Assignment: Please find all lines in the data that hold the string "Points" and copy them.

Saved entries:
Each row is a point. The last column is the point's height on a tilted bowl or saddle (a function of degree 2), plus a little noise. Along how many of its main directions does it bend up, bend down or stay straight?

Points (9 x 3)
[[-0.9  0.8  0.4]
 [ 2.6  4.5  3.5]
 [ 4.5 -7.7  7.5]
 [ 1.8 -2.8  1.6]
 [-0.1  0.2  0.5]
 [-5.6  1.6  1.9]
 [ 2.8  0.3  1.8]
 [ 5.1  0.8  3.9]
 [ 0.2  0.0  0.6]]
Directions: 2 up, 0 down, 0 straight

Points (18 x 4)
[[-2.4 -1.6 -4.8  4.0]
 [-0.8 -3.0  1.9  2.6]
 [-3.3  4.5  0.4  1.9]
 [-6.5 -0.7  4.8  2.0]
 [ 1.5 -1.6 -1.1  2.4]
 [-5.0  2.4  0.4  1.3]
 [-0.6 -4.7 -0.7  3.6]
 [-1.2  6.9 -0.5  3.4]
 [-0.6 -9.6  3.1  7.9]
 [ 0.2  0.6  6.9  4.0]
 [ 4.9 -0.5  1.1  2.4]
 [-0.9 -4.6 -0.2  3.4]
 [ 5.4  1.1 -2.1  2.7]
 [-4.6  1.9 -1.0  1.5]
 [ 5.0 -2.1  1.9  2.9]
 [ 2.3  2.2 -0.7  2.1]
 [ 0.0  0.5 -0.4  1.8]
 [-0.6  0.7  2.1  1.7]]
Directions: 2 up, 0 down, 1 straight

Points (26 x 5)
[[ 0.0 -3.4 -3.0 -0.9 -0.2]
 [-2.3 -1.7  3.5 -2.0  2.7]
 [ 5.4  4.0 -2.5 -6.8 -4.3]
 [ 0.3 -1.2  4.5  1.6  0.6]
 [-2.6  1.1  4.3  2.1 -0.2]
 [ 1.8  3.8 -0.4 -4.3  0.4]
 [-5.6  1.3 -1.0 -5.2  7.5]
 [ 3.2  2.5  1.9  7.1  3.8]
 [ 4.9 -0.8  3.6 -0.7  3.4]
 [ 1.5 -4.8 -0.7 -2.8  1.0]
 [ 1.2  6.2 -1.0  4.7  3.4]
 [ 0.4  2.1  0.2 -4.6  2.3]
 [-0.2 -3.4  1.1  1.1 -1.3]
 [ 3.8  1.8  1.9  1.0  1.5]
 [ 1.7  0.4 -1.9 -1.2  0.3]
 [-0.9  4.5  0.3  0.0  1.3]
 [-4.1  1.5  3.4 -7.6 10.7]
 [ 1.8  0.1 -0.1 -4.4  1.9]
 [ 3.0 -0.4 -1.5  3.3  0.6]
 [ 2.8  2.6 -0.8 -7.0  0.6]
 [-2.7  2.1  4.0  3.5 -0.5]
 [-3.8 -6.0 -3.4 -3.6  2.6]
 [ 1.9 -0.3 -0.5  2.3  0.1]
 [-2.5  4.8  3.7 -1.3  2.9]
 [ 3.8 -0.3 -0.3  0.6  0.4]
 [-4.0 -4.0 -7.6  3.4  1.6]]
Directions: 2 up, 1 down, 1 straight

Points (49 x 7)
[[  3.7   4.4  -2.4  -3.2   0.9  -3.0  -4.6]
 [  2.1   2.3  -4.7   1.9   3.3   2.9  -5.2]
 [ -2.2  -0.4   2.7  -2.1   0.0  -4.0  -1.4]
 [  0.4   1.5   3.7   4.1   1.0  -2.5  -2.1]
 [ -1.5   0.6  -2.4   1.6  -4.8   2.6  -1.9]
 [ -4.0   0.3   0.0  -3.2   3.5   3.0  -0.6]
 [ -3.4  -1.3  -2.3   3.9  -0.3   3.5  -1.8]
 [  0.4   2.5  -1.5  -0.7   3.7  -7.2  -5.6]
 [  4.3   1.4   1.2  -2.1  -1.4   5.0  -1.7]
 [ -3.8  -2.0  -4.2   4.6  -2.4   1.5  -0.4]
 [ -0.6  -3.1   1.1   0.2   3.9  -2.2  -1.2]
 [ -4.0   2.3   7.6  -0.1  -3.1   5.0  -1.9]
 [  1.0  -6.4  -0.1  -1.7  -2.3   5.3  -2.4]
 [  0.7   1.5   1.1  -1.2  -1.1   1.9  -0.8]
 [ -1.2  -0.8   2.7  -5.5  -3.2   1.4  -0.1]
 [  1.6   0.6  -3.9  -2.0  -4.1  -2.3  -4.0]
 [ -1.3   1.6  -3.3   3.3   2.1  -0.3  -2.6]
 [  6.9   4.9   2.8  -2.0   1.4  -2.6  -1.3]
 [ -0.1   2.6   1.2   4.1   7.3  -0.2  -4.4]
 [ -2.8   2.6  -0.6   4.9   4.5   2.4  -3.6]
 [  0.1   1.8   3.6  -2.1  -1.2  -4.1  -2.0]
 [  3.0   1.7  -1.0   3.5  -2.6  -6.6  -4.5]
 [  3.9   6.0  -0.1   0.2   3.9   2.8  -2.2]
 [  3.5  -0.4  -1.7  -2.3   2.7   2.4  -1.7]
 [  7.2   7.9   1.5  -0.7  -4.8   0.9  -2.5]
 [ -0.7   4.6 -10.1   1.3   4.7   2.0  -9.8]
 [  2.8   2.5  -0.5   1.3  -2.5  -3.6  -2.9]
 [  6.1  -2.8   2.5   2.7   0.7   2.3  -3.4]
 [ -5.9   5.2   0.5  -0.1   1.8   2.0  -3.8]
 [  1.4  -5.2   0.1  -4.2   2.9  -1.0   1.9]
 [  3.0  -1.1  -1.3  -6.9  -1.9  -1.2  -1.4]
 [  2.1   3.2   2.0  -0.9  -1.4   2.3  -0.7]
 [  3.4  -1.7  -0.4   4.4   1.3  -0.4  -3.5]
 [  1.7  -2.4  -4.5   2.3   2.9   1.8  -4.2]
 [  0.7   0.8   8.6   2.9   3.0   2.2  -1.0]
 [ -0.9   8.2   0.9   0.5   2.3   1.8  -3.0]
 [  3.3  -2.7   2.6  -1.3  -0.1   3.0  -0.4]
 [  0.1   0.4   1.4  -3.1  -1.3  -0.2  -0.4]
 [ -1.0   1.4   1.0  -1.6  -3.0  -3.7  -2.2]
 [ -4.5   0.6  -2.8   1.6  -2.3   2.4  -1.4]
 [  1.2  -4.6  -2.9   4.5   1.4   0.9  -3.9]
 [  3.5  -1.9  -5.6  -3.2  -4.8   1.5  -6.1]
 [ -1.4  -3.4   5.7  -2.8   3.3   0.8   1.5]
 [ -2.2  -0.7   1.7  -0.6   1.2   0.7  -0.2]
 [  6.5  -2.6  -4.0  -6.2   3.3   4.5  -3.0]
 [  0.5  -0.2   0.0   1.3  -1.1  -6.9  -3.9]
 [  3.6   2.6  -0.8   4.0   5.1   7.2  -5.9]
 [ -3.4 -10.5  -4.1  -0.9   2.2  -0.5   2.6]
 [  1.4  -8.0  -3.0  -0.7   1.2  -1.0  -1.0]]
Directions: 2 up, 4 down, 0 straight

Worked solution:
Points (9 x 3)
Points (18 x 4)
Points (26 x 5)
Points (49 x 7)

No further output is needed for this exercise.